• [Task requirements]:
Collect from the data below each line with "nizegi".

• [Data provided]:
::::::::::
Small tables with named rows and columns. After each table, cells are looked up by row and column.

tul:
|  | vosig | mobad | dilo | pizuz | lirag | duziloz | zekim | nizegi | zalig | lobure |
|---|---|---|---|---|---|---|---|---|---|---|
| fasu | 5448 | 3626 | 5293 | 7597 | 5595 | 5073 | 6617 | 5561 | 2567 | 4987 |
| pul | 5447 | 4470 | 4946 | 3060 | 2908 | 7761 | 4207 | 2991 | 4694 | 2815 |
| bila | 6300 | 4137 | 3891 | 3336 | 2434 | 7528 | 5410 | 3297 | 4127 | 3439 |
| zese | 6107 | 6513 | 4353 | 2703 | 5235 | 4197 | 3593 | 2854 | 7611 | 4193 |
| sut | 5900 | 4184 | 6333 | 7031 | 7030 | 5230 | 6560 | 4716 | 3167 | 4594 |
| telu | 3682 | 5850 | 4708 | 3025 | 6094 | 1723 | 2826 | 4259 | 6776 | 4081 |
| relebel | 3303 | 3091 | 2657 | 4705 | 2093 | 4278 | 4754 | 5618 | 2624 | 5554 |

zekim of fasu = 6617
lirag of pul = 2908
mobad of fasu = 3626
duziloz of sut = 5230
duziloz of zese = 4197
dilo of bila = 3891
duziloz of fasu = 5073
zalig of fasu = 2567
zekim of bila = 5410
vosig of fasu = 5448
nizegi of telu = 4259
pizuz of fasu = 7597
lobure of pul = 2815
lirag of fasu = 5595
Row with the largest zekim: fasu

Table vid
	nodos	vef	zakur	duz	zugeb
zek	235	379	682	416	627
vod	919	407	625	741	717
kimef	207	658	609	416	491
vad	618	966	488	666	416
ded	262	910	520	491	431
pob	865	910	496	741	446
lalomod	399	239	706	466	792
kika	837	239	690	628	838

duz of vad is 666
nodos of kika is 837
vef of ded is 910
vef of kimef is 658
zugeb of zek is 627
zakur of kimef is 609
zakur of ded is 520
zakur of vod is 625
nodos of zek is 235
duz of ded is 491
vef of kika is 239
nodos of ded is 262
nodos of pob is 865
zugeb of kimef is 491
nodos of lalomod is 399

revap =
,zir,nulir,bev,bup,lupigo,gokenek,vib,muketol,bes
sufil,64.3,64.1,65.9,34.6,22.4,43.0,35.5,57.8,85.0
rorelen,56.4,55.3,82.5,87.0,53.6,40.3,58.5,77.5,46.0
samisi,51.7,56.1,51.3,43.0,39.7,19.1,26.8,24.8,71.7
dodomo,99.4,48.7,58.8,64.7,46.2,42.9,33.0,67.7,51.6
sokorel,18.2,55.3,45.1,44.8,56.3,58.0,51.9,14.7,36.6
vuzusi,60.0,40.2,37.2,37.7,41.7,88.9,59.4,47.4,83.2
gokez,90.6,69.6,29.3,37.5,55.4,43.9,48.2,60.5,32.2
kalose,55.2,58.1,61.5,62.2,25.1,45.3,41.9,76.0,13.7
korus,61.6,59.8,43.8,23.9,62.6,82.6,45.3,36.8,25.0
zabe,62.7,41.4,35.1,59.1,92.4,56.3,68.2,41.5,71.9
teb,43.3,31.2,65.9,67.4,24.8,31.6,27.6,43.4,67.8

What is the bes of zabe in revap? 71.9
What is the zir of dodomo in revap? 99.4
What is the gokenek of sufil in revap? 43.0
What is the bes of dodomo in revap? 51.6
What is the vib of sufil in revap? 35.5
What is the zir of vuzusi in revap? 60.0
What is the gokenek of vuzusi in revap? 88.9
What is the lupigo of sufil in revap? 22.4
What is the bev of gokez in revap? 29.3
What is the bup of dodomo in revap? 64.7
What is the bev of sufil in revap? 65.9
What is the muketol of teb in revap? 43.4
What is the bes of rorelen in revap? 46.0
What is the bev of teb in revap? 65.9
What is the zir of korus in revap? 61.6
What is the nulir of zabe in revap? 41.4
What is the gokenek of gokez in revap? 43.9
What is the vib of zabe in revap? 68.2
::::::::::
• [Written answer]:
|  | vosig | mobad | dilo | pizuz | lirag | duziloz | zekim | nizegi | zalig | lobure |
nizegi of telu = 4259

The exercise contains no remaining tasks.